**What to work on:**
Copy all entries exactly.

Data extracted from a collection
********
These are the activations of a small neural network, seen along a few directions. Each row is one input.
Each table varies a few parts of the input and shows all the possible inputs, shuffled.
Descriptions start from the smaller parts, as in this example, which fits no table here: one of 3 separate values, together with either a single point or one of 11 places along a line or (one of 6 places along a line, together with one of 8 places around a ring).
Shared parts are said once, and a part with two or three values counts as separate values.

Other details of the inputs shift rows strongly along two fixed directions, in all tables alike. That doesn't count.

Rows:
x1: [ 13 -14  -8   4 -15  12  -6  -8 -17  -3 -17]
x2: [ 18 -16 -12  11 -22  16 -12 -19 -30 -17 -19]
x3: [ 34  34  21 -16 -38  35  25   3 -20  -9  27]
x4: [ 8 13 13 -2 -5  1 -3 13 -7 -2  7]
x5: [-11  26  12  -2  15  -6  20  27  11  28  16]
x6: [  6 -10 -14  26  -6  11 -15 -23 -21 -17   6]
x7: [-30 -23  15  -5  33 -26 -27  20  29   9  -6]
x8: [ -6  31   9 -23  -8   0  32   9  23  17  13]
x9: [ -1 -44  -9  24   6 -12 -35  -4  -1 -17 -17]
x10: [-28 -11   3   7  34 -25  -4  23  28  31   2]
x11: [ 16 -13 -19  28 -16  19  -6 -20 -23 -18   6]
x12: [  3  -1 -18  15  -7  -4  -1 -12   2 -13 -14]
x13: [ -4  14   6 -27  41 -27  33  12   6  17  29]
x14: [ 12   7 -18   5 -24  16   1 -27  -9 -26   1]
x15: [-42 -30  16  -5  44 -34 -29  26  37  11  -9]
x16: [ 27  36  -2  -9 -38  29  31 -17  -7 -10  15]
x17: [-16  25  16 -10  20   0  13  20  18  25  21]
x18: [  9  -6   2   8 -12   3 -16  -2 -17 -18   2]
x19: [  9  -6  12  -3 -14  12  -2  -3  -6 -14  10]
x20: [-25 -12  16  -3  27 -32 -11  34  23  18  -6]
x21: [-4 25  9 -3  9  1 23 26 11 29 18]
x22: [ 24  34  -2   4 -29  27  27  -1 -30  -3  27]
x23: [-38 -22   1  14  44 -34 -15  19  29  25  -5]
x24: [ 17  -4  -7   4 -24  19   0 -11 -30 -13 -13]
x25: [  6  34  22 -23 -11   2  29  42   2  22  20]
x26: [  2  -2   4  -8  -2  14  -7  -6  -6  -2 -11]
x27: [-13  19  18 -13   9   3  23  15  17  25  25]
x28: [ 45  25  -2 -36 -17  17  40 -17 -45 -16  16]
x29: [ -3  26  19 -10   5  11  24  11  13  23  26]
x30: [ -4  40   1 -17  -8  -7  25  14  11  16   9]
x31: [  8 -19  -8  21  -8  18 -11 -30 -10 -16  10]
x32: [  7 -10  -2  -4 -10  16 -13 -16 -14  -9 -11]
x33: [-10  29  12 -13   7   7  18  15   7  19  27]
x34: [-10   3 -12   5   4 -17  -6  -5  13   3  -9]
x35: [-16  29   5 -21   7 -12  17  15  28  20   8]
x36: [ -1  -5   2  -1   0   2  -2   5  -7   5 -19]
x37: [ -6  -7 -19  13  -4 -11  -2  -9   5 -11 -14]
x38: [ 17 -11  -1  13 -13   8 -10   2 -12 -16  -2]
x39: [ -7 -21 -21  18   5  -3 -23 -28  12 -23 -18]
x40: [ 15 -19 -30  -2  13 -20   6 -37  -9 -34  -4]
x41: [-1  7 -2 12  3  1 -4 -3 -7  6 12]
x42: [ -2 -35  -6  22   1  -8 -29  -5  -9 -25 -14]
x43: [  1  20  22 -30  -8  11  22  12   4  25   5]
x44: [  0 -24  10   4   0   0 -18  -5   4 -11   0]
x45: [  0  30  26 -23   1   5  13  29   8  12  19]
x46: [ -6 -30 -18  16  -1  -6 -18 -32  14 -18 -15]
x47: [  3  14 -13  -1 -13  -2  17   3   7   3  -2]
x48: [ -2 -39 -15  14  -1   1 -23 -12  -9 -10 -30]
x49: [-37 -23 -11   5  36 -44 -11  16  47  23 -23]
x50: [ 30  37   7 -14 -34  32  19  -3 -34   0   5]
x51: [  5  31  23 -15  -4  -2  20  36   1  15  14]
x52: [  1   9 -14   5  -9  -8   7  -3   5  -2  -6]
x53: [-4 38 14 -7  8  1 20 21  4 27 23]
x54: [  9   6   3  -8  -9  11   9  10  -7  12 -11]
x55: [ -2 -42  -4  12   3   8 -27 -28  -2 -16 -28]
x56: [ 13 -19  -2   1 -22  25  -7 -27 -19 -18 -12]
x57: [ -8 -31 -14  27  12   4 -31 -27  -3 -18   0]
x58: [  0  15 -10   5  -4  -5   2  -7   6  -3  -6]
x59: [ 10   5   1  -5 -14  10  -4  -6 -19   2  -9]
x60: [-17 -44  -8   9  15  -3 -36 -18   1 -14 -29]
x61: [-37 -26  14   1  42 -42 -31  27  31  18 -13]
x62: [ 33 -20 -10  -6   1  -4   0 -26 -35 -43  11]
********
**Reply to the exercise:**
These are the activations of a small neural network, seen along a few directions. Each row is one input.
Each table varies a few parts of the input and shows all the possible inputs, shuffled.
Descriptions start from the smaller parts, as in this example, which fits no table here: one of 3 separate values, together with either a single point or one of 11 places along a line or (one of 6 places along a line, together with one of 8 places around a ring).
Shared parts are said once, and a part with two or three values counts as separate values.

Other details of the inputs shift rows strongly along two fixed directions, in all tables alike. That doesn't count.

Rows:
x1: [ 13 -14  -8   4 -15  12  -6  -8 -17  -3 -17]
x2: [ 18 -16 -12  11 -22  16 -12 -19 -30 -17 -19]
x3: [ 34  34  21 -16 -38  35  25   3 -20  -9  27]
x4: [ 8 13 13 -2 -5  1 -3 13 -7 -2  7]
x5: [-11  26  12  -2  15  -6  20  27  11  28  16]
x6: [  6 -10 -14  26  -6  11 -15 -23 -21 -17   6]
x7: [-30 -23  15  -5  33 -26 -27  20  29   9  -6]
x8: [ -6  31   9 -23  -8   0  32   9  23  17  13]
x9: [ -1 -44  -9  24   6 -12 -35  -4  -1 -17 -17]
x10: [-28 -11   3   7  34 -25  -4  23  28  31   2]
x11: [ 16 -13 -19  28 -16  19  -6 -20 -23 -18   6]
x12: [  3  -1 -18  15  -7  -4  -1 -12   2 -13 -14]
x13: [ -4  14   6 -27  41 -27  33  12   6  17  29]
x14: [ 12   7 -18   5 -24  16   1 -27  -9 -26   1]
x15: [-42 -30  16  -5  44 -34 -29  26  37  11  -9]
x16: [ 27  36  -2  -9 -38  29  31 -17  -7 -10  15]
x17: [-16  25  16 -10  20   0  13  20  18  25  21]
x18: [  9  -6   2   8 -12   3 -16  -2 -17 -18   2]
x19: [  9  -6  12  -3 -14  12  -2  -3  -6 -14  10]
x20: [-25 -12  16  -3  27 -32 -11  34  23  18  -6]
x21: [-4 25  9 -3  9  1 23 26 11 29 18]
x22: [ 24  34  -2   4 -29  27  27  -1 -30  -3  27]
x23: [-38 -22   1  14  44 -34 -15  19  29  25  -5]
x24: [ 17  -4  -7   4 -24  19   0 -11 -30 -13 -13]
x25: [  6  34  22 -23 -11   2  29  42   2  22  20]
x26: [  2  -2   4  -8  -2  14  -7  -6  -6  -2 -11]
x27: [-13  19  18 -13   9   3  23  15  17  25  25]
x28: [ 45  25  -2 -36 -17  17  40 -17 -45 -16  16]
x29: [ -3  26  19 -10   5  11  24  11  13  23  26]
x30: [ -4  40   1 -17  -8  -7  25  14  11  16   9]
x31: [  8 -19  -8  21  -8  18 -11 -30 -10 -16  10]
x32: [  7 -10  -2  -4 -10  16 -13 -16 -14  -9 -11]
x33: [-10  29  12 -13   7   7  18  15   7  19  27]
x34: [-10   3 -12   5   4 -17  -6  -5  13   3  -9]
x35: [-16  29   5 -21   7 -12  17  15  28  20   8]
x36: [ -1  -5   2  -1   0   2  -2   5  -7   5 -19]
x37: [ -6  -7 -19  13  -4 -11  -2  -9   5 -11 -14]
x38: [ 17 -11  -1  13 -13   8 -10   2 -12 -16  -2]
x39: [ -7 -21 -21  18   5  -3 -23 -28  12 -23 -18]
x40: [ 15 -19 -30  -2  13 -20   6 -37  -9 -34  -4]
x41: [-1  7 -2 12  3  1 -4 -3 -7  6 12]
x42: [ -2 -35  -6  22   1  -8 -29  -5  -9 -25 -14]
x43: [  1  20  22 -30  -8  11  22  12   4  25   5]
x44: [  0 -24  10   4   0   0 -18  -5   4 -11   0]
x45: [  0  30  26 -23   1   5  13  29   8  12  19]
x46: [ -6 -30 -18  16  -1  -6 -18 -32  14 -18 -15]
x47: [  3  14 -13  -1 -13  -2  17   3   7   3  -2]
x48: [ -2 -39 -15  14  -1   1 -23 -12  -9 -10 -30]
x49: [-37 -23 -11   5  36 -44 -11  16  47  23 -23]
x50: [ 30  37   7 -14 -34  32  19  -3 -34   0   5]
x51: [  5  31  23 -15  -4  -2  20  36   1  15  14]
x52: [  1   9 -14   5  -9  -8   7  -3   5  -2  -6]
x53: [-4 38 14 -7  8  1 20 21  4 27 23]
x54: [  9   6   3  -8  -9  11   9  10  -7  12 -11]
x55: [ -2 -42  -4  12   3   8 -27 -28  -2 -16 -28]
x56: [ 13 -19  -2   1 -22  25  -7 -27 -19 -18 -12]
x57: [ -8 -31 -14  27  12   4 -31 -27  -3 -18   0]
x58: [  0  15 -10   5  -4  -5   2  -7   6  -3  -6]
x59: [ 10   5   1  -5 -14  10  -4  -6 -19   2  -9]
x60: [-17 -44  -8   9  15  -3 -36 -18   1 -14 -29]
x61: [-37 -26  14   1  42 -42 -31  27  31  18 -13]
x62: [ 33 -20 -10  -6   1  -4   0 -26 -35 -43  11]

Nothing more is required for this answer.